• [Description of the task] Please take the records that follow and repeat exactly the lines starting with the line with "-2 -18 -20]" and going on through the line with "mifsamel: [-21 -21".
---
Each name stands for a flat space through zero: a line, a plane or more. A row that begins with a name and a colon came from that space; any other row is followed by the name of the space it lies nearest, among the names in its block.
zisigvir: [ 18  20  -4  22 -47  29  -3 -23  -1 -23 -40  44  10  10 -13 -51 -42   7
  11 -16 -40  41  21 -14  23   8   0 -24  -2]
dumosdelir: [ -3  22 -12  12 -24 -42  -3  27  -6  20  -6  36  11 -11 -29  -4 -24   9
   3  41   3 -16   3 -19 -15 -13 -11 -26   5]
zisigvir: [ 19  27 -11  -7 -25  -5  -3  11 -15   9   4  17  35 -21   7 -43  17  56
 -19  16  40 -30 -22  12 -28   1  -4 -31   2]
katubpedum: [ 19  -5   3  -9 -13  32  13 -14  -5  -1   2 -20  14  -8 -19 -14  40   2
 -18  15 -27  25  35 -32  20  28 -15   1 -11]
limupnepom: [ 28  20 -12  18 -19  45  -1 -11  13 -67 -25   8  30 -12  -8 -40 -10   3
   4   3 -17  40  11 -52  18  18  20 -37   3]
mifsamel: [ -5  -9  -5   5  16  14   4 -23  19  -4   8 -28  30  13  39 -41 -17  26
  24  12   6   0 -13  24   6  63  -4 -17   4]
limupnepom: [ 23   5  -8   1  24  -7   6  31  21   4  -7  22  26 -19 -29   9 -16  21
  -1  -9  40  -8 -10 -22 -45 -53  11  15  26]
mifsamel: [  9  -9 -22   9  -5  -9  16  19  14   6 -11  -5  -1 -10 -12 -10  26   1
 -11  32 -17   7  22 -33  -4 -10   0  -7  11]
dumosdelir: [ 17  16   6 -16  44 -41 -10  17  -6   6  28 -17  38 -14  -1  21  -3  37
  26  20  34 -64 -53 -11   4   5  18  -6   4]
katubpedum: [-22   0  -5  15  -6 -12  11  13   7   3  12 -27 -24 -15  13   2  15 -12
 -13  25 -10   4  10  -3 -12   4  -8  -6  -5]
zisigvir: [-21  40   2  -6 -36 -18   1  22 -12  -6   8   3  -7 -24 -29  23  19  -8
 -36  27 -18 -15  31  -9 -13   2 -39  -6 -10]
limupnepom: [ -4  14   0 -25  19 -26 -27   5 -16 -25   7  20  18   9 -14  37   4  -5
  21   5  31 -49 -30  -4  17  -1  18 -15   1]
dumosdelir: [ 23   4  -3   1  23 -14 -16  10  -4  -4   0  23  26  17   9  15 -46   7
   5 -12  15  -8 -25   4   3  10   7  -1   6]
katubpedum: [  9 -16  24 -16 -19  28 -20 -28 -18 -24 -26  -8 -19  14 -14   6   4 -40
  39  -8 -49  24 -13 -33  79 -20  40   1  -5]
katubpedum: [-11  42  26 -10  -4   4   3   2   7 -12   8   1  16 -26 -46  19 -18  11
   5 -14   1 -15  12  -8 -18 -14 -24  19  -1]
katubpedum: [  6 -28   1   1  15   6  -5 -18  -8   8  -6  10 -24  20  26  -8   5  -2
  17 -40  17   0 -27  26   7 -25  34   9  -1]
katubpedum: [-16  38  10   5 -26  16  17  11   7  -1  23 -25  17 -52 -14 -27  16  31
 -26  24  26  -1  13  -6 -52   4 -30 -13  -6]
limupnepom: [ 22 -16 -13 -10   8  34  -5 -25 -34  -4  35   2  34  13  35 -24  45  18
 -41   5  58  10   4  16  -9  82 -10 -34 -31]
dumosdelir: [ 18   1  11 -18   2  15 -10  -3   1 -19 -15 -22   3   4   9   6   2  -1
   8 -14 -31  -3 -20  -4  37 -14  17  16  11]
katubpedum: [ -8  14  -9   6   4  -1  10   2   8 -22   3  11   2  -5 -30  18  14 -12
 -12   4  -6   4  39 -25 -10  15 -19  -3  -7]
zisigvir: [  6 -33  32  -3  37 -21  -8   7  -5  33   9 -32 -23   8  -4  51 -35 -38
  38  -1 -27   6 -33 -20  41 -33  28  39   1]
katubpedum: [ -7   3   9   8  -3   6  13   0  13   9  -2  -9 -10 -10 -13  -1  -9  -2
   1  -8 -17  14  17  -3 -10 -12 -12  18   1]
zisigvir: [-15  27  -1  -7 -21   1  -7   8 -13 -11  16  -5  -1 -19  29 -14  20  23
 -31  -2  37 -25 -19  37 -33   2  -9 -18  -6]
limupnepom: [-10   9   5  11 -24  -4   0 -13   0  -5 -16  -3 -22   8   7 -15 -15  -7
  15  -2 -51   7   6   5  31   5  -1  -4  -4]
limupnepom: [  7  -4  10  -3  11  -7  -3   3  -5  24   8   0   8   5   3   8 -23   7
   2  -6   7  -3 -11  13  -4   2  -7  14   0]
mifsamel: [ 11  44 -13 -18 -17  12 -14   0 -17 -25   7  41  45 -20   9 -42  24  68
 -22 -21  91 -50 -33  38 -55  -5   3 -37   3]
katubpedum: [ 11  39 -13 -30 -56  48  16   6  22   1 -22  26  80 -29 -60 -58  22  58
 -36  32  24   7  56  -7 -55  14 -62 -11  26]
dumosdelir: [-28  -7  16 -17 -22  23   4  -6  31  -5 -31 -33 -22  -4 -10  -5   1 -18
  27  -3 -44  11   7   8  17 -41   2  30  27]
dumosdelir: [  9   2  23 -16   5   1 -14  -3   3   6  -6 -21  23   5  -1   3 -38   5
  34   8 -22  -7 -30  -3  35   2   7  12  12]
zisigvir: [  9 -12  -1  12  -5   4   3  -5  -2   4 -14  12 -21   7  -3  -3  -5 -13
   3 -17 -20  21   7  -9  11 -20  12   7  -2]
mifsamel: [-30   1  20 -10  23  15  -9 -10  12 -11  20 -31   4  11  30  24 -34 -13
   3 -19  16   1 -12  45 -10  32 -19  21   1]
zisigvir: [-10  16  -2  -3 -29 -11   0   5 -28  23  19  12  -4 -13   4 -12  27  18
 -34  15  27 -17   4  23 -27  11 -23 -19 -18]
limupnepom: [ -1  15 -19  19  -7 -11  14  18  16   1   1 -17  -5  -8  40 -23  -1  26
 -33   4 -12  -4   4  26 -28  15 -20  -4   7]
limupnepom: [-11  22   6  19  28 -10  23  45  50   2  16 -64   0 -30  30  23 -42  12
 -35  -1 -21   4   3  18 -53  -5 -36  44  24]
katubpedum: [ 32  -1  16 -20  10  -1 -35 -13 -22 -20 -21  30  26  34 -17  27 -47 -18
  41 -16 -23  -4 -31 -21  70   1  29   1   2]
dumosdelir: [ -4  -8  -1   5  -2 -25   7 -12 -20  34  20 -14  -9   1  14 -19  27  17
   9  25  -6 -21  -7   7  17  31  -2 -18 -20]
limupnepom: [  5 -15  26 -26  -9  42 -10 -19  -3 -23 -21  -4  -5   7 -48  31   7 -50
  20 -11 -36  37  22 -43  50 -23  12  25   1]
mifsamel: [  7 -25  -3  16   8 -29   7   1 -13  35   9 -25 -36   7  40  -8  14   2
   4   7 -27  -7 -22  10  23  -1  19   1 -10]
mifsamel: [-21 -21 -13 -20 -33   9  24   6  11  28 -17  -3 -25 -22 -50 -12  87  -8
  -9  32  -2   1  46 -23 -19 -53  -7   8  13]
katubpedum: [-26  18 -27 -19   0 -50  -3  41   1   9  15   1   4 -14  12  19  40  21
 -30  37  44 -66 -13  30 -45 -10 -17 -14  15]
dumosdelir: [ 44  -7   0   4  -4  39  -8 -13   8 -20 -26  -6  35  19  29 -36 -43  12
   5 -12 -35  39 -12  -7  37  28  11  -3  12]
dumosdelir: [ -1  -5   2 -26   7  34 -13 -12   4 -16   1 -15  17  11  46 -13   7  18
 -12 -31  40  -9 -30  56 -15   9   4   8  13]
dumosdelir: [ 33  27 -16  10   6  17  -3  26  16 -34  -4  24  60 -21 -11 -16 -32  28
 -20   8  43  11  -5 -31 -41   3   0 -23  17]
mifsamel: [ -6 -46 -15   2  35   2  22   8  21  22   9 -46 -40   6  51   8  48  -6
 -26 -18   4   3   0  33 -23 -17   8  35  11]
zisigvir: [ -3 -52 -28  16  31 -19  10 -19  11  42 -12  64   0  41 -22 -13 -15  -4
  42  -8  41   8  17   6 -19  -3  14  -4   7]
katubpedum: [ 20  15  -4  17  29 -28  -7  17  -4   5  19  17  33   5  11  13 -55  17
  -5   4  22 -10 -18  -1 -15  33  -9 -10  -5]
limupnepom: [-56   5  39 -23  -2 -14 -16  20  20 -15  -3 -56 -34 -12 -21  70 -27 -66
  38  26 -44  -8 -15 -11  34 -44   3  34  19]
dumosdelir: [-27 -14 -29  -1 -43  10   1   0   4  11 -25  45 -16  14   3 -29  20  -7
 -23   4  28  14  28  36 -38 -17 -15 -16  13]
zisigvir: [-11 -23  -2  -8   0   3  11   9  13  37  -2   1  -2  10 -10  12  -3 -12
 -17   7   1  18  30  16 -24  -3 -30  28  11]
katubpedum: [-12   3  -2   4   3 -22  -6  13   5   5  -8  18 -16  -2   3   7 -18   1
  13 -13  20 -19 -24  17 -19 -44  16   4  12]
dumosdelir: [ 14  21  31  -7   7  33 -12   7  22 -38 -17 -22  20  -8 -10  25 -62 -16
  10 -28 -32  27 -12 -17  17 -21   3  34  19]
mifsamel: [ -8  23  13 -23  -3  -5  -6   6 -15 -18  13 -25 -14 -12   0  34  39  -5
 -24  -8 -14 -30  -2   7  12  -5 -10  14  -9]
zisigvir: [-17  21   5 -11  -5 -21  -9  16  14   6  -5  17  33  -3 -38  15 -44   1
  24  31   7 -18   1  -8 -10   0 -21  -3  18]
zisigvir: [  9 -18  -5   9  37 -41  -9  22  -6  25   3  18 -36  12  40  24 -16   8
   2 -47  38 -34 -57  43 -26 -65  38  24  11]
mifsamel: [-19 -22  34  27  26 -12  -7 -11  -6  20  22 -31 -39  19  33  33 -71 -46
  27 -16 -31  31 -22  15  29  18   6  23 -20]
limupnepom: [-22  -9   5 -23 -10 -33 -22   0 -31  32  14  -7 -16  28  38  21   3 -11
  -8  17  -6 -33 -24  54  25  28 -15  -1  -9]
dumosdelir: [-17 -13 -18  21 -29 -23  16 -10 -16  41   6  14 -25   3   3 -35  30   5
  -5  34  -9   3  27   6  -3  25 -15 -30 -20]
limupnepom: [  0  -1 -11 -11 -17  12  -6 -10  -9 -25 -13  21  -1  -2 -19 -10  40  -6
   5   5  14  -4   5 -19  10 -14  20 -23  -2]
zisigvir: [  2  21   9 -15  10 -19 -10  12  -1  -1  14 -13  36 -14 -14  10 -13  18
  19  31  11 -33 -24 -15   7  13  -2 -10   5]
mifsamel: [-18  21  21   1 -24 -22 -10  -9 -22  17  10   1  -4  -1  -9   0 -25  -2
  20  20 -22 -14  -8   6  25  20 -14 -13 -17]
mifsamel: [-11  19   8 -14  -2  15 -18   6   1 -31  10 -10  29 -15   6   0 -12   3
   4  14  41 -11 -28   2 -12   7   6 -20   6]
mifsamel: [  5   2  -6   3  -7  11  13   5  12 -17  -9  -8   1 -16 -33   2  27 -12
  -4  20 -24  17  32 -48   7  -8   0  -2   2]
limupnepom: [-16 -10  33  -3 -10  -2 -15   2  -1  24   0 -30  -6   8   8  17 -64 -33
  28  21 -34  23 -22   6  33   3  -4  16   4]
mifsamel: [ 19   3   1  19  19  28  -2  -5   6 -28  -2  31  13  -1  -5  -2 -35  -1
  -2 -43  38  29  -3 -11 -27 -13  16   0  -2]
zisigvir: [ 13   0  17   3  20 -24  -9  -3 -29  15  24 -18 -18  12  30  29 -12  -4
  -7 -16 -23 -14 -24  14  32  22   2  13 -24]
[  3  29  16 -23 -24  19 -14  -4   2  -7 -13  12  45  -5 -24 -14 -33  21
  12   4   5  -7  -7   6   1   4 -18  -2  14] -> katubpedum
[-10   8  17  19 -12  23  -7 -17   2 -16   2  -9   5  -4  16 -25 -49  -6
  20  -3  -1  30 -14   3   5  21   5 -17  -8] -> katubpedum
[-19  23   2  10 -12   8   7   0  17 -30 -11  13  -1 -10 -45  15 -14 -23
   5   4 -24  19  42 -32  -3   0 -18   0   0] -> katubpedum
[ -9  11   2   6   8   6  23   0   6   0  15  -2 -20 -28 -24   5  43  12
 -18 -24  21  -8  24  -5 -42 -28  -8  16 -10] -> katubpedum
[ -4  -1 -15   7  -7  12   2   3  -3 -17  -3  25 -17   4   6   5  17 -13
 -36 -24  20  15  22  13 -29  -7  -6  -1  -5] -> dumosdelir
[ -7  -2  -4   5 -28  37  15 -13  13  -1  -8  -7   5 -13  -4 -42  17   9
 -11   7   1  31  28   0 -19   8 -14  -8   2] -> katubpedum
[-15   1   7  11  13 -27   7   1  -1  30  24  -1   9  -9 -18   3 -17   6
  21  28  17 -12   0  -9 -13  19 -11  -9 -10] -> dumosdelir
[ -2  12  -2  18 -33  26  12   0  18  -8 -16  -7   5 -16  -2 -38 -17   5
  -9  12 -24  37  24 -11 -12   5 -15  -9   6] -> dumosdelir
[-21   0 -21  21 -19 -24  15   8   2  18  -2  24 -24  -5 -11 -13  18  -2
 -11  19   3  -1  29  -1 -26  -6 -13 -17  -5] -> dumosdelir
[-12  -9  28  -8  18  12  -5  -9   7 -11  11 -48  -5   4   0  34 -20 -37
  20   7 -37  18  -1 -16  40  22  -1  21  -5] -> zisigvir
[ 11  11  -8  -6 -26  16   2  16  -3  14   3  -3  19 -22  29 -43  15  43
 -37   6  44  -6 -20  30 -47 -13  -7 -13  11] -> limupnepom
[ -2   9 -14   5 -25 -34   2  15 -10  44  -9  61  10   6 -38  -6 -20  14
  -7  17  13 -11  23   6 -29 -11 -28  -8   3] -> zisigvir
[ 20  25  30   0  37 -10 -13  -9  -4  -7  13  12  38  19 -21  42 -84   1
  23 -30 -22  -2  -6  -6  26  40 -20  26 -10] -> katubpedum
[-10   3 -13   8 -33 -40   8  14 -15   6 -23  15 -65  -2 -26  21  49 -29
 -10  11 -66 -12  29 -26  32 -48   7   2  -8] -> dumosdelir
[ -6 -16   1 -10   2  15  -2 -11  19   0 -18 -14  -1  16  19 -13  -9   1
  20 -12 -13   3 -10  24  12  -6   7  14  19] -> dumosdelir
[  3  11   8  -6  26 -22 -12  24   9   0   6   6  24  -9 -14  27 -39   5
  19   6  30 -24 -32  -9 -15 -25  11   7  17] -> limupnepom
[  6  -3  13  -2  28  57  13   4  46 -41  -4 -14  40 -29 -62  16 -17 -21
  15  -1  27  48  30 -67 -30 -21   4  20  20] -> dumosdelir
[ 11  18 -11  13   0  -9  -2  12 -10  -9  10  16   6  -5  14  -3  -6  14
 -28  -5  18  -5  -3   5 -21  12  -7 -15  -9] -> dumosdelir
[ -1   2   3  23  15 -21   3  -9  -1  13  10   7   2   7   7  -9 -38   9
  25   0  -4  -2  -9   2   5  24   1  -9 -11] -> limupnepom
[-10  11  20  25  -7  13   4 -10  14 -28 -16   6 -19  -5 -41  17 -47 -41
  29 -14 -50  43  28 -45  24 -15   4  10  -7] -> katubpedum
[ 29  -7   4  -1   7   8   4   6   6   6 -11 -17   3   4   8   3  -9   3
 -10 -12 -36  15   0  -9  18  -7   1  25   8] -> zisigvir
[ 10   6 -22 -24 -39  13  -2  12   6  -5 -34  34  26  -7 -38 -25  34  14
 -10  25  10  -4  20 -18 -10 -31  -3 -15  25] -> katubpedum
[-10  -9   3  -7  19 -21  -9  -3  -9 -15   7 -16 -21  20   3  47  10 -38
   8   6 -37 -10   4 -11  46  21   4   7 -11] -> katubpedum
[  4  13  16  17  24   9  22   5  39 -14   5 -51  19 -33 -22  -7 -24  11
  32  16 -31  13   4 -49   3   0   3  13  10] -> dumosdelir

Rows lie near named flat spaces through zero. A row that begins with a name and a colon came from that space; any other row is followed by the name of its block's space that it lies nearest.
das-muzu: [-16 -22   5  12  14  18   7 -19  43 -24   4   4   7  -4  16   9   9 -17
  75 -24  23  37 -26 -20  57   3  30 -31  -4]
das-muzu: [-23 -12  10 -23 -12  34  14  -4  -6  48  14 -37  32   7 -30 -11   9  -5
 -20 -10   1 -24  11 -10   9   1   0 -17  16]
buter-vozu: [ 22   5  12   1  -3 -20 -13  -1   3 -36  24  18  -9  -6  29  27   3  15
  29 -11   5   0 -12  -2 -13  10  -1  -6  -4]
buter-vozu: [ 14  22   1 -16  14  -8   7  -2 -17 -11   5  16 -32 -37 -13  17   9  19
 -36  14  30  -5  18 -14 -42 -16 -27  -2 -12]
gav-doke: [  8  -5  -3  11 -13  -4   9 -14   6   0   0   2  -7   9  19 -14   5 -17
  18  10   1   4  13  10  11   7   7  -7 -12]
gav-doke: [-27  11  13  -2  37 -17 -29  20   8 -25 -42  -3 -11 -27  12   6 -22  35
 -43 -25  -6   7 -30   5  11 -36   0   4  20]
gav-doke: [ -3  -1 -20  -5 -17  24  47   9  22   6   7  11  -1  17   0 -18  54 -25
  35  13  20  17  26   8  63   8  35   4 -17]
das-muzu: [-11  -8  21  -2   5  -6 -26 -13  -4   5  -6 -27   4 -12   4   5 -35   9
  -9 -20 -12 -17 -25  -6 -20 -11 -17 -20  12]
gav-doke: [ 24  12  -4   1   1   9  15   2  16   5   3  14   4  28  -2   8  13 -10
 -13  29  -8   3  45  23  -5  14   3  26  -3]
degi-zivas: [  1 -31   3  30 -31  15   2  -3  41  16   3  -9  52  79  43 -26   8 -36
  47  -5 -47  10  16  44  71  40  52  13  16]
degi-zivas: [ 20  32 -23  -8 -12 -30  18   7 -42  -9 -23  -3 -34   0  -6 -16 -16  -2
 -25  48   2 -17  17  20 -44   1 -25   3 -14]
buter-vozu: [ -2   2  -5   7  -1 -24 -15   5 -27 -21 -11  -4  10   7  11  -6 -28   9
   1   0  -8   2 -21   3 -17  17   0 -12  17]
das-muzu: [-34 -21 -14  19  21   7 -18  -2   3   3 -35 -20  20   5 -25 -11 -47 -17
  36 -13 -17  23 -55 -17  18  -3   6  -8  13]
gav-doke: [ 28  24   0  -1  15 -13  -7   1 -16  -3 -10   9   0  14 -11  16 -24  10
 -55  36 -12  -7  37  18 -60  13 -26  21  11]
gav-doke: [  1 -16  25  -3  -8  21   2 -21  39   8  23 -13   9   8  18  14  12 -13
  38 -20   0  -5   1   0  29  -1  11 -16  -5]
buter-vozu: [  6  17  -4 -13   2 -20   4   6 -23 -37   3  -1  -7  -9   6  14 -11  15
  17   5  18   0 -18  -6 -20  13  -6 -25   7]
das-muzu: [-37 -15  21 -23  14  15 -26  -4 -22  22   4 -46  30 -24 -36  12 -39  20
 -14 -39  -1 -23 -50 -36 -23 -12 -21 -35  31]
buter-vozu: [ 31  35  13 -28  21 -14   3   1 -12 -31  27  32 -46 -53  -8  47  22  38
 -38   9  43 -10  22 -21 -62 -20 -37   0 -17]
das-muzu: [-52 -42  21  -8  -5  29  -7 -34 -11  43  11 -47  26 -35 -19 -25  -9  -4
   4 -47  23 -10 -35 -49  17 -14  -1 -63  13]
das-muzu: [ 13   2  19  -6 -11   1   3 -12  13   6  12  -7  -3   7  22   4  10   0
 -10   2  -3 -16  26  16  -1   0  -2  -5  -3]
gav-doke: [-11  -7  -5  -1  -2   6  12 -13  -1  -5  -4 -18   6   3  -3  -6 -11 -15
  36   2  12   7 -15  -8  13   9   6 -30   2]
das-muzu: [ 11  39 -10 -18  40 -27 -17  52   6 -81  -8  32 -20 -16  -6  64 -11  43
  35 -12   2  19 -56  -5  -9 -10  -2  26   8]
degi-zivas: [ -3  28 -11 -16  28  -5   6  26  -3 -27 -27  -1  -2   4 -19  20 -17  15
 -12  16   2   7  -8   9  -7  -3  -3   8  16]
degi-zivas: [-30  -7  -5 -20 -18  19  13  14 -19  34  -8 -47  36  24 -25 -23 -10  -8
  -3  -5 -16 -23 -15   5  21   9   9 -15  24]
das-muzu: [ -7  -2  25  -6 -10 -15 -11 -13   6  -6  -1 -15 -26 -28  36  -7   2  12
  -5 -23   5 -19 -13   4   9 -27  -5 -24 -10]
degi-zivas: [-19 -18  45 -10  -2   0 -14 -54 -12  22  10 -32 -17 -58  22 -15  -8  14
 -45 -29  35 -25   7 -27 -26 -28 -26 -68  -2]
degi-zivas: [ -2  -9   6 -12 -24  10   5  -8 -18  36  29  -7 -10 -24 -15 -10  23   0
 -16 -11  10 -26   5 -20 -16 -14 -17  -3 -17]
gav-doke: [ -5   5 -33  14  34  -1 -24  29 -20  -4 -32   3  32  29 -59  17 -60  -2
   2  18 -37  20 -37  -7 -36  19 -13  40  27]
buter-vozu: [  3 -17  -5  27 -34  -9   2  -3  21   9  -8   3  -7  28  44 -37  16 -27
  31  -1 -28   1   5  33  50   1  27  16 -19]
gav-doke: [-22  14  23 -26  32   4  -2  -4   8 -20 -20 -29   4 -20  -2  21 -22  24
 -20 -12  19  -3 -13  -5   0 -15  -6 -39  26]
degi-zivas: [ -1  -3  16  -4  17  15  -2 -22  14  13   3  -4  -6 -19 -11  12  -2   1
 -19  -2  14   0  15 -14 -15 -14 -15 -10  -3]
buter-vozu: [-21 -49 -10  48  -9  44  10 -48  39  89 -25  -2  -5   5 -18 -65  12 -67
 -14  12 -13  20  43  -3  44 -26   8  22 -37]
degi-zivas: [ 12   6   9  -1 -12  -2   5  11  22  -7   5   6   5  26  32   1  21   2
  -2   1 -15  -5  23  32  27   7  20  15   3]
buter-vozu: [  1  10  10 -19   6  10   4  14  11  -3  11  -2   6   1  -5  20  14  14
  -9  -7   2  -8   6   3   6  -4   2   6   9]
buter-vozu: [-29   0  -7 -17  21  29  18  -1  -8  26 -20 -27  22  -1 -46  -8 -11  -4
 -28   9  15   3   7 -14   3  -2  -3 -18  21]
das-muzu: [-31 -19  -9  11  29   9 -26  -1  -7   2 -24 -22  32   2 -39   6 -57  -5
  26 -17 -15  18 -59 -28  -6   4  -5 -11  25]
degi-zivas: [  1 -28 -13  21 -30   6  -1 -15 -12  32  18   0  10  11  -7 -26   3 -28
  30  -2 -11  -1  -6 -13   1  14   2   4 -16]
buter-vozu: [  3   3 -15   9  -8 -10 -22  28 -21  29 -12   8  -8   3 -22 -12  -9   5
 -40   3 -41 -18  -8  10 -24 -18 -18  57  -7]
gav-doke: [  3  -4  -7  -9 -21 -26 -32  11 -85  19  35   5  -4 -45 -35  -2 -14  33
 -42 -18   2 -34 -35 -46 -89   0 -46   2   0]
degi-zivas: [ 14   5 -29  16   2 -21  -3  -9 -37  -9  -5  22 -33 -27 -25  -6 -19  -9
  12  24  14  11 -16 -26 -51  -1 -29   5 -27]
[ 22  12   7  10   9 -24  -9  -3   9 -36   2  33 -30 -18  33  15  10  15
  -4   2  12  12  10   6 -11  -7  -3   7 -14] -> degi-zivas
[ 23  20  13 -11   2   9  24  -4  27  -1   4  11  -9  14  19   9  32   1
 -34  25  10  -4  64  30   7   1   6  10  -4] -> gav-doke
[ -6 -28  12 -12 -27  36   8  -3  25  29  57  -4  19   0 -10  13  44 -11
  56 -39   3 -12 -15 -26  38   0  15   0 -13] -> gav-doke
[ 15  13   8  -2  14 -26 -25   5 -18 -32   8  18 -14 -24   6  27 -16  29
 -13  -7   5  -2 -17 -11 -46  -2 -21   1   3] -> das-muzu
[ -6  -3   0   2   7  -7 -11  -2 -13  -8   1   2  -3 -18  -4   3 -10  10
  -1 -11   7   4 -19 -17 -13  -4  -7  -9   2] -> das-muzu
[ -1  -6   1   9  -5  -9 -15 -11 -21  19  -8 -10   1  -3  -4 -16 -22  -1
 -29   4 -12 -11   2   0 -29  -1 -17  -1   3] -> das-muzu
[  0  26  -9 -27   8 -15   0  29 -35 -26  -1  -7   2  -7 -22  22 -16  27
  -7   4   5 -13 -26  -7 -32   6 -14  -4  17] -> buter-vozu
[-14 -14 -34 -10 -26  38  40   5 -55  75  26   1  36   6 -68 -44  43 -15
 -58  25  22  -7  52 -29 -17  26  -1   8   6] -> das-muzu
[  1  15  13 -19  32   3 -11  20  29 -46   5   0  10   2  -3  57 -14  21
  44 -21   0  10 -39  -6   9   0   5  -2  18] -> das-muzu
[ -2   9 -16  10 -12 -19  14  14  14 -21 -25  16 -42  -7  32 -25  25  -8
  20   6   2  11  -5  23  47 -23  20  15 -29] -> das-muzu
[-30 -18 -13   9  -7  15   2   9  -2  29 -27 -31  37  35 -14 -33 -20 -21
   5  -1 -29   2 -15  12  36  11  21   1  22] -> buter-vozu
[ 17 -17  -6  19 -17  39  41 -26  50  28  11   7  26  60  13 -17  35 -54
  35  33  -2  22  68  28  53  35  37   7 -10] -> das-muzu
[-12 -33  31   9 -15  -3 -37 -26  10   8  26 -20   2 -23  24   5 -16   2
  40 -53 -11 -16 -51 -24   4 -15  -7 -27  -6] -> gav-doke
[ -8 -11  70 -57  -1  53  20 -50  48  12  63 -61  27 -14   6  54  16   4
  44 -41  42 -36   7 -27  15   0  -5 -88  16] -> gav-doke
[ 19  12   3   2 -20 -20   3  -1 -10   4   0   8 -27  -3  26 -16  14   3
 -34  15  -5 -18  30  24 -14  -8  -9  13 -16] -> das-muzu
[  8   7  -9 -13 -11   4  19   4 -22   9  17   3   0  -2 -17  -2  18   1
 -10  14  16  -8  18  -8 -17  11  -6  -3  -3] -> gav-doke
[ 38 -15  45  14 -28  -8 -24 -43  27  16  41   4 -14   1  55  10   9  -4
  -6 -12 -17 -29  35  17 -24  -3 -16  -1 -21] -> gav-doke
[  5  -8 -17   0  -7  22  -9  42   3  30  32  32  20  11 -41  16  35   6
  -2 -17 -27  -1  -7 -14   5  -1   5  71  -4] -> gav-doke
---
• [Written answer]
   9  25  -6 -21  -7   7  17  31  -2 -18 -20]
limupnepom: [  5 -15  26 -26  -9  42 -10 -19  -3 -23 -21  -4  -5   7 -48  31   7 -50
  20 -11 -36  37  22 -43  50 -23  12  25   1]
mifsamel: [  7 -25  -3  16   8 -29   7   1 -13  35   9 -25 -36   7  40  -8  14   2
   4   7 -27  -7 -22  10  23  -1  19   1 -10]
mifsamel: [-21 -21 -13 -20 -33   9  24   6  11  28 -17  -3 -25 -22 -50 -12  87  -8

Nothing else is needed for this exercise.